How to complete this task: Please reproduce each line of the data below as it stands.

Data supplied:
The rows are grouped in 4 ways, from coarse to fine. Each group lies inside one group of the grouping before and may be the whole of it. The rows also spread widely along 13 directions, which tell nothing about the answers.
Some rows, each with its group in each grouping after it:
-14.7, -9.0, 15.0, -4.2, 14.6, 0.8, 1.8, 5.3, 3.9, 9.5, -22.4, 5.9, -9.8, 15.3, 2.7, -5.8, 1.2, -2.4, -5.3, 8.4, -3.4, 5.4, 1.7, 4.0, -3.1, 3.6, -6.4, 11.6, -0.8, 5.2, -19.6, -20.1, -9.3, 4.2, -6.7	fid nav Selos k_275
0.1, -26.8, -4.8, 1.5, 4.2, 2.4, 35.2, 16.4, -11.9, 6.4, -30.1, 28.5, -22.8, 17.0, 5.7, 10.7, 12.9, -6.7, 6.7, -1.0, 0.8, -7.5, -23.9, 29.2, -13.6, -2.6, -11.9, -10.4, 11.5, -16.0, -9.5, -30.4, -8.2, -9.6, 21.5	zez ludov Vule k_726
10.4, -5.9, -19.8, 5.3, -9.3, -14.8, -9.2, 3.9, -1.2, 7.9, 27.7, -10.6, 16.3, -2.2, -8.3, -11.3, 31.8, 25.8, -12.7, 4.7, 6.6, 11.0, -18.7, -4.1, -9.7, 6.0, 9.1, -13.0, -12.6, 21.2, -2.4, 19.9, 9.0, -7.2, 14.4	zez zib gafi k_324
-5.6, 7.9, 13.7, -22.3, 17.3, 15.5, 5.7, 11.2, 10.0, -21.9, -16.6, -15.9, 0.5, 14.1, 7.0, 6.7, -7.1, -6.5, -28.6, 20.4, -13.7, 13.7, -6.2, -4.9, -2.0, -8.6, 21.3, -13.5, 20.4, 27.8, 6.3, 13.3, -8.6, -2.1, 6.1	fid nav Selos k_255
14.8, -13.4, -8.3, 22.2, 2.2, 9.6, -5.1, 9.2, 16.5, -0.4, 14.9, -1.5, 24.7, -20.2, 5.6, -25.5, 13.2, 9.3, 8.9, -9.4, 8.9, -6.5, -13.5, -7.0, -14.9, -1.1, 3.4, -6.4, -12.8, -0.3, 24.3, -2.5, 2.1, -4.7, 10.5	fid kug rutiv k_977
25.0, -34.5, 1.0, -17.1, 1.1, 17.5, 29.1, 14.4, 6.0, 2.7, -33.5, 26.4, -9.4, 10.0, 3.4, 12.6, -11.3, -16.1, 16.9, -3.9, 13.4, -5.2, -31.9, 18.2, 8.5, 0.7, -8.4, -19.5, 8.7, -23.0, 25.1, -18.4, 2.7, -2.8, 12.1	zez Zase Dele k_701
-2.0, 0.4, -1.8, -9.4, -3.1, 8.8, 12.5, 8.1, -10.7, 1.6, -10.7, 8.7, -31.4, 18.8, 6.5, 9.3, -3.4, -19.5, 10.1, 4.8, -12.7, -7.6, -20.1, 18.0, -3.3, -21.5, -3.7, -22.4, 2.6, -14.2, -3.1, -0.3, -1.2, -8.6, 21.8	zez Zase Dele k_53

Response:
The rows are grouped in 4 ways, from coarse to fine. Each group lies inside one group of the grouping before and may be the whole of it. The rows also spread widely along 13 directions, which tell nothing about the answers.
Some rows, each with its group in each grouping after it:
-14.7, -9.0, 15.0, -4.2, 14.6, 0.8, 1.8, 5.3, 3.9, 9.5, -22.4, 5.9, -9.8, 15.3, 2.7, -5.8, 1.2, -2.4, -5.3, 8.4, -3.4, 5.4, 1.7, 4.0, -3.1, 3.6, -6.4, 11.6, -0.8, 5.2, -19.6, -20.1, -9.3, 4.2, -6.7	fid nav Selos k_275
0.1, -26.8, -4.8, 1.5, 4.2, 2.4, 35.2, 16.4, -11.9, 6.4, -30.1, 28.5, -22.8, 17.0, 5.7, 10.7, 12.9, -6.7, 6.7, -1.0, 0.8, -7.5, -23.9, 29.2, -13.6, -2.6, -11.9, -10.4, 11.5, -16.0, -9.5, -30.4, -8.2, -9.6, 21.5	zez ludov Vule k_726
10.4, -5.9, -19.8, 5.3, -9.3, -14.8, -9.2, 3.9, -1.2, 7.9, 27.7, -10.6, 16.3, -2.2, -8.3, -11.3, 31.8, 25.8, -12.7, 4.7, 6.6, 11.0, -18.7, -4.1, -9.7, 6.0, 9.1, -13.0, -12.6, 21.2, -2.4, 19.9, 9.0, -7.2, 14.4	zez zib gafi k_324
-5.6, 7.9, 13.7, -22.3, 17.3, 15.5, 5.7, 11.2, 10.0, -21.9, -16.6, -15.9, 0.5, 14.1, 7.0, 6.7, -7.1, -6.5, -28.6, 20.4, -13.7, 13.7, -6.2, -4.9, -2.0, -8.6, 21.3, -13.5, 20.4, 27.8, 6.3, 13.3, -8.6, -2.1, 6.1	fid nav Selos k_255
14.8, -13.4, -8.3, 22.2, 2.2, 9.6, -5.1, 9.2, 16.5, -0.4, 14.9, -1.5, 24.7, -20.2, 5.6, -25.5, 13.2, 9.3, 8.9, -9.4, 8.9, -6.5, -13.5, -7.0, -14.9, -1.1, 3.4, -6.4, -12.8, -0.3, 24.3, -2.5, 2.1, -4.7, 10.5	fid kug rutiv k_977
25.0, -34.5, 1.0, -17.1, 1.1, 17.5, 29.1, 14.4, 6.0, 2.7, -33.5, 26.4, -9.4, 10.0, 3.4, 12.6, -11.3, -16.1, 16.9, -3.9, 13.4, -5.2, -31.9, 18.2, 8.5, 0.7, -8.4, -19.5, 8.7, -23.0, 25.1, -18.4, 2.7, -2.8, 12.1	zez Zase Dele k_701
-2.0, 0.4, -1.8, -9.4, -3.1, 8.8, 12.5, 8.1, -10.7, 1.6, -10.7, 8.7, -31.4, 18.8, 6.5, 9.3, -3.4, -19.5, 10.1, 4.8, -12.7, -7.6, -20.1, 18.0, -3.3, -21.5, -3.7, -22.4, 2.6, -14.2, -3.1, -0.3, -1.2, -8.6, 21.8	zez Zase Dele k_53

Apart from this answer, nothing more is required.